**SUPPLIED DATA:**
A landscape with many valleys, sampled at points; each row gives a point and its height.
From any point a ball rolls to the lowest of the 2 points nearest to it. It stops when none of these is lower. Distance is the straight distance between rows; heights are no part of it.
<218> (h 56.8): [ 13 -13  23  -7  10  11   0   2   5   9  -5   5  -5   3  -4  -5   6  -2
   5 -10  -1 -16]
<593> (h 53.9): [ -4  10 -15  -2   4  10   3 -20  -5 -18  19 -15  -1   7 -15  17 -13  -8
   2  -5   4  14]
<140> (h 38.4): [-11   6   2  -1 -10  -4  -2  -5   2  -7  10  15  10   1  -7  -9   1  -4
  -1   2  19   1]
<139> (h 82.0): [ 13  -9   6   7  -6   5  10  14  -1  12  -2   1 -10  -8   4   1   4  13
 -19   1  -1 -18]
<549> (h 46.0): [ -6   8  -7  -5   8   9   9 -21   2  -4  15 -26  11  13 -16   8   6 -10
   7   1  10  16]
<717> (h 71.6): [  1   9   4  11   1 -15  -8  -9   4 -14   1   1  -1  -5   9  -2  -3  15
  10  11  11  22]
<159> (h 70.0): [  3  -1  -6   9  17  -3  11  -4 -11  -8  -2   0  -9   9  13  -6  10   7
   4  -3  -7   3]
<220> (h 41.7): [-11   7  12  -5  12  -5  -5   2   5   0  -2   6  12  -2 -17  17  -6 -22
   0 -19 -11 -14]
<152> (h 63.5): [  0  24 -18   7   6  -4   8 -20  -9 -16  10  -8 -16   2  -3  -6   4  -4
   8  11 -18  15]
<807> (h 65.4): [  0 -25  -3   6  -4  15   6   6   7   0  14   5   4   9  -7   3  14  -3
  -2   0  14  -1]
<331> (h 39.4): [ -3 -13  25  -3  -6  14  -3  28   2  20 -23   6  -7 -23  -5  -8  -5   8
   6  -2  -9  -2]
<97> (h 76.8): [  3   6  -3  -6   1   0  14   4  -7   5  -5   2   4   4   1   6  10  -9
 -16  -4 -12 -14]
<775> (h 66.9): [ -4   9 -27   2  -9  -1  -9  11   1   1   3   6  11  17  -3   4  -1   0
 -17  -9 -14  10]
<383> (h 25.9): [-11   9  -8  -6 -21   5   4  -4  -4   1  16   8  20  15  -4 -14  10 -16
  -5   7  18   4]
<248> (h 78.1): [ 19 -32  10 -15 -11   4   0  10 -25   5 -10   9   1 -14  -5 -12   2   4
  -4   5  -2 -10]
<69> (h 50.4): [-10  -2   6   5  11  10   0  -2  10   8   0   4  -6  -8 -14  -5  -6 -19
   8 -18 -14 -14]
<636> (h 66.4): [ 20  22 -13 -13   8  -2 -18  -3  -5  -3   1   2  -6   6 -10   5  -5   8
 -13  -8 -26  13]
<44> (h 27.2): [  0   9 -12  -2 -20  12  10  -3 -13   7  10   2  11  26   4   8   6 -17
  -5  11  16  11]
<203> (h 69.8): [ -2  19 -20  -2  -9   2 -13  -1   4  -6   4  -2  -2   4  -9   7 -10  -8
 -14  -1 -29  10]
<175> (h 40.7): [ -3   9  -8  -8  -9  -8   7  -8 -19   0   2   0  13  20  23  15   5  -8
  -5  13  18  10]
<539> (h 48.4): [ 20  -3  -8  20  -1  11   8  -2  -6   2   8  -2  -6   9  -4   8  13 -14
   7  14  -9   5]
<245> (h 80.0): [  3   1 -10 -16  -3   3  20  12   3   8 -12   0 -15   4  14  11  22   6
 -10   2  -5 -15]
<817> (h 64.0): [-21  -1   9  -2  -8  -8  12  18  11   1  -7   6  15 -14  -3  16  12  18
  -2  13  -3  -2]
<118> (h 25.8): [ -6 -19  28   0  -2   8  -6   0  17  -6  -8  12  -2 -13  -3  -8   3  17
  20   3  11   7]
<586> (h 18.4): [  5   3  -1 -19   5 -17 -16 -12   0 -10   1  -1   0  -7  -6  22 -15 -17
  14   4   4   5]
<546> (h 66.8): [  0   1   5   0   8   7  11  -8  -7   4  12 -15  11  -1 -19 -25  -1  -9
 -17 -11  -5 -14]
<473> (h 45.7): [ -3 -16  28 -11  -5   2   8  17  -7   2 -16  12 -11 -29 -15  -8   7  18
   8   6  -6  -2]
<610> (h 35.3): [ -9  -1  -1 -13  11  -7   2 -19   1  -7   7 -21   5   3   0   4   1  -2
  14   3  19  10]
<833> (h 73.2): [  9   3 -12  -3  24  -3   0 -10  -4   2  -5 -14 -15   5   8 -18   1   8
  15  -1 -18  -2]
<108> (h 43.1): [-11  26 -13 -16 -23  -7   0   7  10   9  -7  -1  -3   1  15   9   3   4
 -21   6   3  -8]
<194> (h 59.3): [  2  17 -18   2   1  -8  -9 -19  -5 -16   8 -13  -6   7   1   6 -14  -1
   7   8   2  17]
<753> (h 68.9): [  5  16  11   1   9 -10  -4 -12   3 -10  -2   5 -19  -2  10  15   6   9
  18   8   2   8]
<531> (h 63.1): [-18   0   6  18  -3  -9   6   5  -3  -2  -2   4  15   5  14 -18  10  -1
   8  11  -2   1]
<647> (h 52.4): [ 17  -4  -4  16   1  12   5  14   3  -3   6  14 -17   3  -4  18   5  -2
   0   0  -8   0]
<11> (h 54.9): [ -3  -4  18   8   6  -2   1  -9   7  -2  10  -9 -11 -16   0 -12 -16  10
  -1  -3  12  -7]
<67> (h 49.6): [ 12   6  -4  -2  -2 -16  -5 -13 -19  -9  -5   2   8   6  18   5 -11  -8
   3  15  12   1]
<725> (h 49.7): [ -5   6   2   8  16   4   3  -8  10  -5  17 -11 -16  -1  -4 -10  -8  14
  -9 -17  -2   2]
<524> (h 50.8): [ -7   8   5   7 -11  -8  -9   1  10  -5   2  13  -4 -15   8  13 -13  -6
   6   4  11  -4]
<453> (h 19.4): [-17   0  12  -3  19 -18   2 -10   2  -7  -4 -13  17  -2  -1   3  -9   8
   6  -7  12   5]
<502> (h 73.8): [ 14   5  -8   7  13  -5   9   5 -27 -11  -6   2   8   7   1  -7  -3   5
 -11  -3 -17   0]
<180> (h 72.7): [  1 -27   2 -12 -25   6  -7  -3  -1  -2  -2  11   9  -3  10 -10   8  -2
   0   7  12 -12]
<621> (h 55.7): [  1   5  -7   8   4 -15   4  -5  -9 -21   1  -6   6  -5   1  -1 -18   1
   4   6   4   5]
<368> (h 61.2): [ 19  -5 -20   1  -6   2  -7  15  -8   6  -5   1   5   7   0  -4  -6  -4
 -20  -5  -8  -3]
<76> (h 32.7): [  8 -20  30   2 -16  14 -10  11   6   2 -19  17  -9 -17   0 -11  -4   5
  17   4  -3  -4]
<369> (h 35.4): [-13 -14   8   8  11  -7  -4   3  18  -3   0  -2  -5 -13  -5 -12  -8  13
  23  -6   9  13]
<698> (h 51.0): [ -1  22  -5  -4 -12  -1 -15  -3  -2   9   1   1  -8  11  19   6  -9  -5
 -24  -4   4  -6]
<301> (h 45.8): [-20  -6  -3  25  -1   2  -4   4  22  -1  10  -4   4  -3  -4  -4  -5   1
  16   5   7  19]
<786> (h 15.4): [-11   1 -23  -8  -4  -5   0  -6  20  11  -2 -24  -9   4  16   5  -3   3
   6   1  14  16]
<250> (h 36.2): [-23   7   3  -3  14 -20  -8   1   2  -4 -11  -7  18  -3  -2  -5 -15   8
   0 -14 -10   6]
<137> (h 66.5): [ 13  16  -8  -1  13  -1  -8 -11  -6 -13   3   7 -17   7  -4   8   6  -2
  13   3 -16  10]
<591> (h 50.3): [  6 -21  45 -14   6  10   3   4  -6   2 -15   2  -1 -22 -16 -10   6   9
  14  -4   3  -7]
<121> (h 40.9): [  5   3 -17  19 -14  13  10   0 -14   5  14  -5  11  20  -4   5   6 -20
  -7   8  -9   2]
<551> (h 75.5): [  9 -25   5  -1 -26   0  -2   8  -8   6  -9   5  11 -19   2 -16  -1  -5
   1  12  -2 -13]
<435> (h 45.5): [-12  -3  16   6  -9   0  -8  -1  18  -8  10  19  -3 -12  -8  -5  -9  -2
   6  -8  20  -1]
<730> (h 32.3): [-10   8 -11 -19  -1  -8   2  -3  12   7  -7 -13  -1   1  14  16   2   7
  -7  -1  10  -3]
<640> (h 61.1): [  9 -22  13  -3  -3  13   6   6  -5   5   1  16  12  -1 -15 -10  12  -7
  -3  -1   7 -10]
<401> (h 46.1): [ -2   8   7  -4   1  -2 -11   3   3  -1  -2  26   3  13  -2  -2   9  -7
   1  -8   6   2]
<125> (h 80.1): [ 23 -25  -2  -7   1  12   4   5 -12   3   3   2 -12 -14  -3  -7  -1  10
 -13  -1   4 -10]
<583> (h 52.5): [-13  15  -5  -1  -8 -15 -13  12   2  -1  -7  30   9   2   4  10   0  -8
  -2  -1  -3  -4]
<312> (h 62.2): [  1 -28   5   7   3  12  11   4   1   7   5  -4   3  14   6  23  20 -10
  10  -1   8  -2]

==

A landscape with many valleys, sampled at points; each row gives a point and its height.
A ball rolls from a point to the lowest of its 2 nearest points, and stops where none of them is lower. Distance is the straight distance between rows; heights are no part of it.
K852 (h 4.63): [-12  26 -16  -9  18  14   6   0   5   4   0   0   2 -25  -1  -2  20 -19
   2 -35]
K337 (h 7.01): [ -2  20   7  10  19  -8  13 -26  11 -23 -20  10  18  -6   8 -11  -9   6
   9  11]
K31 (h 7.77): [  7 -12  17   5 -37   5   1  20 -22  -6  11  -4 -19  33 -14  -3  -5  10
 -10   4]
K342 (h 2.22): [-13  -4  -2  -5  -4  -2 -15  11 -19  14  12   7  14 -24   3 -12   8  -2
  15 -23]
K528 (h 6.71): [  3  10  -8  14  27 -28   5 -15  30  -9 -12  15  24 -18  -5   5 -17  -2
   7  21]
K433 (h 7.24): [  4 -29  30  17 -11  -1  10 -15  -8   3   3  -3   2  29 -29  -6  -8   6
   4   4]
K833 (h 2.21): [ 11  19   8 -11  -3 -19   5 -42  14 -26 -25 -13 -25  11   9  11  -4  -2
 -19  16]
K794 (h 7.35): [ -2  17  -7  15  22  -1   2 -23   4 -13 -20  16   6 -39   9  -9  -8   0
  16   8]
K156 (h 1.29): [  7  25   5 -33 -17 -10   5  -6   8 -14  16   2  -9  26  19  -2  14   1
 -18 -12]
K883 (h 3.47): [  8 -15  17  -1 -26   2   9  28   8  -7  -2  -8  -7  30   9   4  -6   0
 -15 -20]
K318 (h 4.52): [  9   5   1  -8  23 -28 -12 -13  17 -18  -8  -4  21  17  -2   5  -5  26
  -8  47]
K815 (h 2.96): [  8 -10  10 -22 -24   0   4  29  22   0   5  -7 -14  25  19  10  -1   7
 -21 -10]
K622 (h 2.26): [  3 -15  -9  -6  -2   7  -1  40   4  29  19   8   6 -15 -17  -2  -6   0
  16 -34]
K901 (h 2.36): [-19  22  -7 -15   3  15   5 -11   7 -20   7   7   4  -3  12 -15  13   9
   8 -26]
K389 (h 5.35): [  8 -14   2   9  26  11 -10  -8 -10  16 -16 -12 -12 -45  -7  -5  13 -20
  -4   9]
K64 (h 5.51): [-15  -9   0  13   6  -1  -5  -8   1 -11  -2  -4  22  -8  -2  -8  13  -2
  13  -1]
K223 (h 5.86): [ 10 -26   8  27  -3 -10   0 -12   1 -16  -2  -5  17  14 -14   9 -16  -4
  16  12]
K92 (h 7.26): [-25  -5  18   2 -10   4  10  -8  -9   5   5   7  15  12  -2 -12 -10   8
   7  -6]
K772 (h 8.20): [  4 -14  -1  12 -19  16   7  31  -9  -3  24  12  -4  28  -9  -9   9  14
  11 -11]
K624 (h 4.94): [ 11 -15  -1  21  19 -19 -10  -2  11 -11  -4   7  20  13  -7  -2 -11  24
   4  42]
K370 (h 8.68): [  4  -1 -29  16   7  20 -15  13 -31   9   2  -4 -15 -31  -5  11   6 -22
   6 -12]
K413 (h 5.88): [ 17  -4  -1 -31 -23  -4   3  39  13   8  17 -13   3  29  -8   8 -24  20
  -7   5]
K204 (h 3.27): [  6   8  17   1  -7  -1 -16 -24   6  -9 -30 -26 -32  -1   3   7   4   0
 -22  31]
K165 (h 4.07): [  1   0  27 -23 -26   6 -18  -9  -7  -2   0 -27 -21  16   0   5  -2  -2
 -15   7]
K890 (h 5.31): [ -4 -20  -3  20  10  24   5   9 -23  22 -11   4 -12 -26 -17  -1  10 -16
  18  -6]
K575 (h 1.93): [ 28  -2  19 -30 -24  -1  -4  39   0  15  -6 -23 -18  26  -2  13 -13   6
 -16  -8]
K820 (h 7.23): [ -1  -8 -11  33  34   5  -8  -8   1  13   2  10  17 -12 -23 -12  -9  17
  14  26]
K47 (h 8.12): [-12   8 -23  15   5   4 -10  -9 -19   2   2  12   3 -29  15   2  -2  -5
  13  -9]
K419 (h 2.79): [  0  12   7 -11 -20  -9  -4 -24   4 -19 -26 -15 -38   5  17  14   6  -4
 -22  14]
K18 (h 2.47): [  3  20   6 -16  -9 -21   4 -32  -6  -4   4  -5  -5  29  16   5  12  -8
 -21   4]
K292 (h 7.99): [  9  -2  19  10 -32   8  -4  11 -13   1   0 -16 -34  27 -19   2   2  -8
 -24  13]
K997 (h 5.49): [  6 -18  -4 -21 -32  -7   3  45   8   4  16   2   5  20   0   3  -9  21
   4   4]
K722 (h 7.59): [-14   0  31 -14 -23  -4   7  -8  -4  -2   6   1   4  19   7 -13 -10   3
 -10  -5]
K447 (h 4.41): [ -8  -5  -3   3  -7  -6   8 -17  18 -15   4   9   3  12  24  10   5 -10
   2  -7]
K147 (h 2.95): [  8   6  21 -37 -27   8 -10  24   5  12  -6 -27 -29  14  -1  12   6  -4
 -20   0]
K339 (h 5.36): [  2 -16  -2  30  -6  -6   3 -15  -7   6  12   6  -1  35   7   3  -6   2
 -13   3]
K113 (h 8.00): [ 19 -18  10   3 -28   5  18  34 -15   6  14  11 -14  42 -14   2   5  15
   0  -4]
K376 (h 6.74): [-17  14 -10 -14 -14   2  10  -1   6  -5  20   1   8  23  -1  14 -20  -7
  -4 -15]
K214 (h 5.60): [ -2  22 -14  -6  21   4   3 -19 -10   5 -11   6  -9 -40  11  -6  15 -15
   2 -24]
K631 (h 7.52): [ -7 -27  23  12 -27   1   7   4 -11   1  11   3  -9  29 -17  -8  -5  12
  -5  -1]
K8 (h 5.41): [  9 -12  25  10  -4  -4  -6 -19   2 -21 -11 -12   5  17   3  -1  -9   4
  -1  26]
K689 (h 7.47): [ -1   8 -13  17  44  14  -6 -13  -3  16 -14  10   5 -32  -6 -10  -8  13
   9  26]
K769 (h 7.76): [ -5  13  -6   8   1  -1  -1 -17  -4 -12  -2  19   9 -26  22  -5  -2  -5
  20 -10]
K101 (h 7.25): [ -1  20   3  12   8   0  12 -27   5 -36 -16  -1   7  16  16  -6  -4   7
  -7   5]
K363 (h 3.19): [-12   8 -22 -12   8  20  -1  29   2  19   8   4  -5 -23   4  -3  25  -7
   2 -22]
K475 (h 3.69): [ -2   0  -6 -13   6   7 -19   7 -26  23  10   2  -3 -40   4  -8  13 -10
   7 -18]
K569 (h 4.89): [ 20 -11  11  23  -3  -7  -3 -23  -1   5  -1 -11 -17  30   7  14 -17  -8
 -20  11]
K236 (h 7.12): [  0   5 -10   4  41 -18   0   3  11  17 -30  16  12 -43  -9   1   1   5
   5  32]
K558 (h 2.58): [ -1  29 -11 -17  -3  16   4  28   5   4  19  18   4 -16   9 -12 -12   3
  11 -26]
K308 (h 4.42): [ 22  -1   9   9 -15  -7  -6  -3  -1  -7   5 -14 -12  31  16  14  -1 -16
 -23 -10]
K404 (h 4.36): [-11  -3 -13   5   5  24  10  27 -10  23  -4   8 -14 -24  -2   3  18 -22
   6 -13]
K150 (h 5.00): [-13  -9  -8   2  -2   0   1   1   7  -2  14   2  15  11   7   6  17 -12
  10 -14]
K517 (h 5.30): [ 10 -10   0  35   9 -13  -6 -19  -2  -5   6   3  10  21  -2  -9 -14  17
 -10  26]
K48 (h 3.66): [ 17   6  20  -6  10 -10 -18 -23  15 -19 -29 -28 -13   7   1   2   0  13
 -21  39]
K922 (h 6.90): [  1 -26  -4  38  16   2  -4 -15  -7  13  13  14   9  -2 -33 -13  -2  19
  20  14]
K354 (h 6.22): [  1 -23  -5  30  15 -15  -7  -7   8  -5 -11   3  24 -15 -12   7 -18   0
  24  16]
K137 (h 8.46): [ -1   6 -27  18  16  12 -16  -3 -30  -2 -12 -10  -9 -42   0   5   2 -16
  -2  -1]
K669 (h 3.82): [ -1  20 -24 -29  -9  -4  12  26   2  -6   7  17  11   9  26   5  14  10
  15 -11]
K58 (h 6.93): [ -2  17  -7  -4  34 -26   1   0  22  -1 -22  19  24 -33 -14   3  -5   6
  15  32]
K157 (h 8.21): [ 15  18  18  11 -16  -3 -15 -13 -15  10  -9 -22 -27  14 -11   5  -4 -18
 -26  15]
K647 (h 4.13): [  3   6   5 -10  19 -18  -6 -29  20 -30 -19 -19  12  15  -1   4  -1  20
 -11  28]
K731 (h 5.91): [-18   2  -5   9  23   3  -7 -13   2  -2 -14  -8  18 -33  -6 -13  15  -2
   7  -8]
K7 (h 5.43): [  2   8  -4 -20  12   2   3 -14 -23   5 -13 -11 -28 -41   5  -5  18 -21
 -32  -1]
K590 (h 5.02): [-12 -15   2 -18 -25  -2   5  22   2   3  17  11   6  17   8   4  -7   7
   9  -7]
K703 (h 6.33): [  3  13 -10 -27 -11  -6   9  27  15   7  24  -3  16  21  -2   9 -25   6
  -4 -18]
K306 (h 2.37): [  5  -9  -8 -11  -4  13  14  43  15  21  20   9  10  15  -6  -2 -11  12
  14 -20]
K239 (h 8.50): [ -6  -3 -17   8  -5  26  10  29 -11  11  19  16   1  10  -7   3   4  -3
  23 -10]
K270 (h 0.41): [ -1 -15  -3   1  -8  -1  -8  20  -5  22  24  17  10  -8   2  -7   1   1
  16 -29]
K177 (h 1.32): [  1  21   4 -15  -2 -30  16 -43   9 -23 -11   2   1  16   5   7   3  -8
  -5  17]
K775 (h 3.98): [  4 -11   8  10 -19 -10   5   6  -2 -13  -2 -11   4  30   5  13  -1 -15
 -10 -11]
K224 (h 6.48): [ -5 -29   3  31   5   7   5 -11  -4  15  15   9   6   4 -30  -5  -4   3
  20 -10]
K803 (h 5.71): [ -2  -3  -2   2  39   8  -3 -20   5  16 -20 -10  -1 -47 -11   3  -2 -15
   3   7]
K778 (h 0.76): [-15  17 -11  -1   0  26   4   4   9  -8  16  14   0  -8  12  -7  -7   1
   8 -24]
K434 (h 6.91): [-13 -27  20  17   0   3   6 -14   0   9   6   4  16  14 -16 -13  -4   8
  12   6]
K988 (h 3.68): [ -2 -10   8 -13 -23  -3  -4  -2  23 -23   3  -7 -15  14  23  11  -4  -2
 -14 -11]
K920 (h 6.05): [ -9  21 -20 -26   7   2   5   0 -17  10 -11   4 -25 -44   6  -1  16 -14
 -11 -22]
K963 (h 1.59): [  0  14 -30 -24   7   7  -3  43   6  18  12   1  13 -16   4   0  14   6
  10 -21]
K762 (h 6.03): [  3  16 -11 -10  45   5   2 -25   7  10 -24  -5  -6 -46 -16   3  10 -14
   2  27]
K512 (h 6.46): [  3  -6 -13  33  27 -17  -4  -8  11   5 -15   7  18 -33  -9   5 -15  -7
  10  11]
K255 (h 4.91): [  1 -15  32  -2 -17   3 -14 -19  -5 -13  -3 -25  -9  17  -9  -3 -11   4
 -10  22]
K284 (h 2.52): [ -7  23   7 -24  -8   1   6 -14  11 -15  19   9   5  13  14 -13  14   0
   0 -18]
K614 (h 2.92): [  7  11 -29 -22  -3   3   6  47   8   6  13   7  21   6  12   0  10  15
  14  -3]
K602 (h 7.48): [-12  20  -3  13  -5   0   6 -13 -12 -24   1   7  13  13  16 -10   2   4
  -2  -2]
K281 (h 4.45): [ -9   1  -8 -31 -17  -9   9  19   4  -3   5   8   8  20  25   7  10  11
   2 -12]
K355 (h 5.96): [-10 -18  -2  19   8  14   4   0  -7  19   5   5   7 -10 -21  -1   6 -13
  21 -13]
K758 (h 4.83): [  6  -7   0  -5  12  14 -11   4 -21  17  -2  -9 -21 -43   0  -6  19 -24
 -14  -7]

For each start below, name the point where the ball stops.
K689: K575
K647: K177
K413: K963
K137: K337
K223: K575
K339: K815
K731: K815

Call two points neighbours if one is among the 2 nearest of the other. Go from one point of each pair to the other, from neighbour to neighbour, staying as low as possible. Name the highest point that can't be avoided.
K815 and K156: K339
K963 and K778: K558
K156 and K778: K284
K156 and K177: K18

**WORK ITEM:**
In the entries above, find the line with "K963 and K778: K558" and the line with "K156 and K177: K18", then restate word for word both of them and every line between, with nothing more.

**OUTPUT BELOW:**
K963 and K778: K558
K156 and K778: K284
K156 and K177: K18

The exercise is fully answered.